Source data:
************
Rows are points. Each copy is the shape, with its points in the same order, turned, moved and blurred by noise. Is it also mirrored, or only turned?

Shape (8 x 2):
[[ 1.5 -0.5]
 [-1.4 -4.0]
 [ 2.4 -0.6]
 [-4.0  2.6]
 [ 1.5  3.5]
 [ 5.4 -0.8]
 [-1.9 -2.0]
 [-1.2  2.3]]
Copy 1 (8 x 2):
[[ 1.5 -2.5]
 [ 1.9  2.7]
 [ 3.3 -2.3]
 [-4.2 -1.0]
 [-0.6 -5.2]
 [ 5.6 -3.8]
 [ 0.2  1.4]
 [-2.1 -2.7]]
Copy 1 is: mirrored
Copy 2 (8 x 2):
[[ 1.5 -1.1]
 [-1.1 -4.9]
 [ 2.6 -1.4]
 [-4.3  1.2]
 [ 1.2  3.0]
 [ 5.4 -0.9]
 [-1.6 -3.0]
 [-1.2  1.4]]
Copy 2 is: only turned

Shape (6 x 3):
[[ 1.6 -1.1 -1.1]
 [-3.1 -1.7 -0.7]
 [-2.1  0.1 -2.6]
 [ 1.2  2.3  4.2]
 [-2.9  1.9 -6.4]
 [ 2.5 -1.7  3.9]]
Copy 1 (6 x 3):
[[ 2.9 -0.8  0.7]
 [-1.6  1.0  2.4]
 [-0.1  2.7  1.4]
 [-1.3 -3.5 -3.3]
 [ 0.9  7.2 -0.1]
 [ 0.4 -5.3 -0.1]]
Copy 1 is: mirrored
Copy 2 (6 x 3):
[[ 1.1 -1.4 -0.2]
 [-2.7  1.3  0.8]
 [-2.8 -1.3  1.4]
 [ 3.7  1.2  4.8]
 [-5.4 -4.8  1.7]
 [ 4.4  2.2  0.8]]
Copy 2 is: mirrored
Copy 3 (6 x 3):
[[ 1.4 -0.6 -0.5]
 [-2.1 -2.4  2.0]
 [ 0.2 -2.3  3.2]
 [-1.2  5.0  0.0]
 [ 2.8 -3.8  6.0]
 [-0.7  2.4 -3.7]]
Copy 3 is: mirrored

Shape (10 x 4):
[[-3.8 -1.8 -0.6 -2.3]
 [ 0.6 -0.3  2.3  2.6]
 [-1.5  3.0  0.1 -1.5]
 [ 0.5  2.5 -3.4 -2.0]
 [-1.0 -0.7  3.4 -5.0]
 [ 3.5  0.2  0.3 -0.2]
 [-6.1 -0.1 -3.1 -4.2]
 [-2.6  4.3  1.3 -2.1]
 [-0.2 -1.4  4.6 -1.1]
 [-2.6 -1.3 -5.1  0.6]]
Copy 1 (10 x 4):
[[-4.6  2.0  0.5 -1.4]
 [ 0.5 -1.9  2.7  2.1]
 [-1.1  4.0  3.4  0.4]
 [ 1.1  5.1  0.6 -1.3]
 [-3.1  1.0  5.0 -4.0]
 [ 3.0  0.0  2.3 -1.4]
 [-6.2  5.6 -0.5 -1.8]
 [-2.1  4.7  5.1  0.7]
 [-1.8 -2.3  5.0 -1.2]
 [-1.8  2.9 -3.8  0.7]]
Copy 1 is: only turned
Copy 2 (10 x 4):
[[-1.6 -3.1 -1.7 -3.1]
 [ 0.8 -2.8  3.1  2.1]
 [-0.9  0.9  1.4 -2.1]
 [ 0.2  2.7 -1.8 -0.6]
 [ 2.6 -2.5  1.4 -5.3]
 [ 3.7 -0.2  1.1  1.4]
 [-3.7 -1.0 -3.7 -5.2]
 [-1.6  1.1  2.8 -3.4]
 [ 2.4 -4.4  3.4 -1.9]
 [-2.5 -1.1 -4.5  1.0]]
Copy 2 is: only turned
************
Problem requirements: Pull every line containing the string "only" out of the data above and copy it.

Task output:
Rows are points. Each copy is the shape, with its points in the same order, turned, moved and blurred by noise. Is it also mirrored, or only turned?
Copy 2 is: only turned
Copy 1 is: only turned
Copy 2 is: only turned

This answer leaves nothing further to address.